Exercise aim. Note each line of the entries that includes "first". Then copy those lines.

Materials provided.
──────────
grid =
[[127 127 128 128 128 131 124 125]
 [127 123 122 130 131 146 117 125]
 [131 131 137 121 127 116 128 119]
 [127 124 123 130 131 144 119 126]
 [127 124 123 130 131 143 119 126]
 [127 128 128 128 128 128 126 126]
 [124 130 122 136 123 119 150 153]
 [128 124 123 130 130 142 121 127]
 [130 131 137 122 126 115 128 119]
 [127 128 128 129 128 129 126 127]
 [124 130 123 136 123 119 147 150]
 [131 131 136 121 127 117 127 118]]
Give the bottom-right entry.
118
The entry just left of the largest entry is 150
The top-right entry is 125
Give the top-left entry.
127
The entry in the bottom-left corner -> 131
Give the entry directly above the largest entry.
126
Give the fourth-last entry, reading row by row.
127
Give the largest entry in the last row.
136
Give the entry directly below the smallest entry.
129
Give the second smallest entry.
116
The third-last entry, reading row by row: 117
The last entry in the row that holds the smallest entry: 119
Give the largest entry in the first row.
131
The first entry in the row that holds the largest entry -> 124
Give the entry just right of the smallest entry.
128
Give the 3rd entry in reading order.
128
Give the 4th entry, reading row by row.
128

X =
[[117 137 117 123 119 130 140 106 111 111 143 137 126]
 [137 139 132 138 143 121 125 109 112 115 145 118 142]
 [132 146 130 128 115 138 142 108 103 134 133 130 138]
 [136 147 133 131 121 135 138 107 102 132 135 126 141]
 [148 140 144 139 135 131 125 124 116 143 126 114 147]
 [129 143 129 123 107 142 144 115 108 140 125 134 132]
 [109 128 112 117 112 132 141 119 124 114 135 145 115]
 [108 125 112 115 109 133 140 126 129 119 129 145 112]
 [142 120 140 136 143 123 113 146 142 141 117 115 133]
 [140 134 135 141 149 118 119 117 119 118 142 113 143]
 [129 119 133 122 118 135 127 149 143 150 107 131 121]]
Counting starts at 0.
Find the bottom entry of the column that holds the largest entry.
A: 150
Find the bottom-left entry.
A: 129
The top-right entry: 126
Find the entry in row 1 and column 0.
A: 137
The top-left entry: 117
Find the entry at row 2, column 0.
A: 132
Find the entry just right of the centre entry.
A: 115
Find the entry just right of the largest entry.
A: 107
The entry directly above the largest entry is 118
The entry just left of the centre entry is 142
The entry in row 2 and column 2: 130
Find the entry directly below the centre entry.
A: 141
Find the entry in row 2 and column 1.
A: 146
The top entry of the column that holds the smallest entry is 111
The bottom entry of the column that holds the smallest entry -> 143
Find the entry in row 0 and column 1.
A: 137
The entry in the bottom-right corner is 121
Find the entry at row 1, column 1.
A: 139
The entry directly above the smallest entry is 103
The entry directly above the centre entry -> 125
──────────
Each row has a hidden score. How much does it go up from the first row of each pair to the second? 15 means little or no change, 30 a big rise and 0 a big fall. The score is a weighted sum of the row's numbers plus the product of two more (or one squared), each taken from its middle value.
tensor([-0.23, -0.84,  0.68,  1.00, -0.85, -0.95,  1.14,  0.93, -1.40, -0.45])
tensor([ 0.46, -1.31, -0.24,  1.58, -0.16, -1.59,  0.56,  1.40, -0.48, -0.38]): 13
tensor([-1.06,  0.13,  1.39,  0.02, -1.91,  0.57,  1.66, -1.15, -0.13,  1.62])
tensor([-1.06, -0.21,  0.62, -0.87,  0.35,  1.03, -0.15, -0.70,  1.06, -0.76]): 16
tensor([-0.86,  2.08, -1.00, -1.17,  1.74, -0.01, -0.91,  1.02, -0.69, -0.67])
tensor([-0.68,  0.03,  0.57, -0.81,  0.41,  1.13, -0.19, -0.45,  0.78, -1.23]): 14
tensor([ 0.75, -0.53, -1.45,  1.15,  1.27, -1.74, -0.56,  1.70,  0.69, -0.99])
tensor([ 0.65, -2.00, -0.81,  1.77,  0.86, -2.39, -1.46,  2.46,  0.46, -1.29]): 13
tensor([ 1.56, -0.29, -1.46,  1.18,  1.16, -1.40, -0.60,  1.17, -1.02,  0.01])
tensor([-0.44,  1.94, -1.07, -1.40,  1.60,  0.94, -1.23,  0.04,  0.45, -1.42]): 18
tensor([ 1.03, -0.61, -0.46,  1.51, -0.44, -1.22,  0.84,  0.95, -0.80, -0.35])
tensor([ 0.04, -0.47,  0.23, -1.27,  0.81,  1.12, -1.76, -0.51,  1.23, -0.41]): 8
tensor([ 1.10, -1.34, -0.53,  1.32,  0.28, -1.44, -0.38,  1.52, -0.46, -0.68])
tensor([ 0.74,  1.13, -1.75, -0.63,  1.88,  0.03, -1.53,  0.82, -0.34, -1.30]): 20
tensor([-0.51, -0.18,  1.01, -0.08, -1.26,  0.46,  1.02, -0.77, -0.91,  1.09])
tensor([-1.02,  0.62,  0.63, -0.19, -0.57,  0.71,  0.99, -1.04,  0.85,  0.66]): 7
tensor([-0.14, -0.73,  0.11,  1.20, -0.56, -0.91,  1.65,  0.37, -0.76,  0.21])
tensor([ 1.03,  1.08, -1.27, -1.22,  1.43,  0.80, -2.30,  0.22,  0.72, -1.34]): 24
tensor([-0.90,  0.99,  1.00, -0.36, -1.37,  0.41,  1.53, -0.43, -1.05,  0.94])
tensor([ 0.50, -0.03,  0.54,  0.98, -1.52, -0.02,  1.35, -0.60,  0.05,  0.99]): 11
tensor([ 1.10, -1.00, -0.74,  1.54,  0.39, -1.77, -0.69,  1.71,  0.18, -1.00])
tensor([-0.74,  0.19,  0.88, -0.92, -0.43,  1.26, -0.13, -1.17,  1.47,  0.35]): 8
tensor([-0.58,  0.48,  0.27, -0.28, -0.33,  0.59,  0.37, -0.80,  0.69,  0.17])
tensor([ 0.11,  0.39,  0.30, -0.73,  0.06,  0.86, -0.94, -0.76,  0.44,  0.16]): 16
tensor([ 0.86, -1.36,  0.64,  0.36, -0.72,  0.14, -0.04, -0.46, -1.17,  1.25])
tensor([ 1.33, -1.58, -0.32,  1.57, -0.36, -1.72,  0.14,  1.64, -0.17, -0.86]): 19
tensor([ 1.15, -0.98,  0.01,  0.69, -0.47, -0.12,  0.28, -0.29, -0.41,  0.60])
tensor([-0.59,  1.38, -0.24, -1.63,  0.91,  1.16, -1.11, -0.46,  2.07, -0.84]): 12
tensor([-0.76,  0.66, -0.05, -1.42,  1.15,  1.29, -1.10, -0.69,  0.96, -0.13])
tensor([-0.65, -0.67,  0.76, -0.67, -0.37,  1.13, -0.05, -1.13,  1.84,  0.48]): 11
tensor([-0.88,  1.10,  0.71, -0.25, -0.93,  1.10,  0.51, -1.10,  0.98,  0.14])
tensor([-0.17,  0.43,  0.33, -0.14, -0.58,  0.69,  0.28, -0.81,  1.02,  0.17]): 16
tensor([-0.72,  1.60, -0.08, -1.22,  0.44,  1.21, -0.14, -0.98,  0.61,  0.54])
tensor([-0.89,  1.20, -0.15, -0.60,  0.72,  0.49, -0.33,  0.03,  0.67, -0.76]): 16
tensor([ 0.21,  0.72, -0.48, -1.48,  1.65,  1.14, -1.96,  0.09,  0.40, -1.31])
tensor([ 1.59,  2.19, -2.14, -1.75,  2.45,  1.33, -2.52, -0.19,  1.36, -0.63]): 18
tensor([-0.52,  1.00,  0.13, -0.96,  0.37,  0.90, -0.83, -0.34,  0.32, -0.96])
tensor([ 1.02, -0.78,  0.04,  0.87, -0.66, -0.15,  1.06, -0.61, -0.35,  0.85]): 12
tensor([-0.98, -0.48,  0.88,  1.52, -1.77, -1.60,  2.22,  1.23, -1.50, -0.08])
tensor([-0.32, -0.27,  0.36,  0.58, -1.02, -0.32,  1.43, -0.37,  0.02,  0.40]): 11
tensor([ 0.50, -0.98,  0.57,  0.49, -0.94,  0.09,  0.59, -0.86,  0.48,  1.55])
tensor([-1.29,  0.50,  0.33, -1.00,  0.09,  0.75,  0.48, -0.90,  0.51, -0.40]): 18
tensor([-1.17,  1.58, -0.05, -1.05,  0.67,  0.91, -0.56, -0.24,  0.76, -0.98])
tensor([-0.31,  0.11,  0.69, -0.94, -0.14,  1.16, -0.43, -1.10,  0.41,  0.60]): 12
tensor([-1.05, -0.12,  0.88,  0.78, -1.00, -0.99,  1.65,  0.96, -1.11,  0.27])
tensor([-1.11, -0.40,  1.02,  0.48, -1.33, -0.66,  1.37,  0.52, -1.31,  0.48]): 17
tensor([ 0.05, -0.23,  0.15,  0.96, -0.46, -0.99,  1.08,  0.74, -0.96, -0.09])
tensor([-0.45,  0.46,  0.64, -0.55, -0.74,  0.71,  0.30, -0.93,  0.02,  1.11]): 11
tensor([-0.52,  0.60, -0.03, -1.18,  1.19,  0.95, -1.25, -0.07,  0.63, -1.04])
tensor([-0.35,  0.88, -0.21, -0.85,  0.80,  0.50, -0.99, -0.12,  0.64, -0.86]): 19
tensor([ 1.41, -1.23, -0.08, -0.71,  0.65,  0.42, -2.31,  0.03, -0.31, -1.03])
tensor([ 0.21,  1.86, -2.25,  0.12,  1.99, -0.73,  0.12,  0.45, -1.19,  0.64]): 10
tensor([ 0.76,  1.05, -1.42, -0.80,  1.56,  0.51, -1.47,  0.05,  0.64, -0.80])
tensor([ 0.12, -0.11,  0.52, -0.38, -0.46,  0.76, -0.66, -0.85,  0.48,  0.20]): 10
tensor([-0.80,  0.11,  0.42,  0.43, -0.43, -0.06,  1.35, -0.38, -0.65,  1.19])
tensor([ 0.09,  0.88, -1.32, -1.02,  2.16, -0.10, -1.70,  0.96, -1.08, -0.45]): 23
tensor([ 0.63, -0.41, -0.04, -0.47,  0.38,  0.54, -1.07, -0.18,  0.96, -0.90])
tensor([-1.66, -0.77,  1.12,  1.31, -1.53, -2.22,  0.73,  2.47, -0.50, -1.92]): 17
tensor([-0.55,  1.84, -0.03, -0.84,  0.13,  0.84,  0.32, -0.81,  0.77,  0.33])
──────────
Answer for this exercise.
Give the largest entry in the first row.
The first entry in the row that holds the largest entry -> 124
Each row has a hidden score. How much does it go up from the first row of each pair to the second? 15 means little or no change, 30 a big rise and 0 a big fall. The score is a weighted sum of the row's numbers plus the product of two more (or one squared), each taken from its middle value.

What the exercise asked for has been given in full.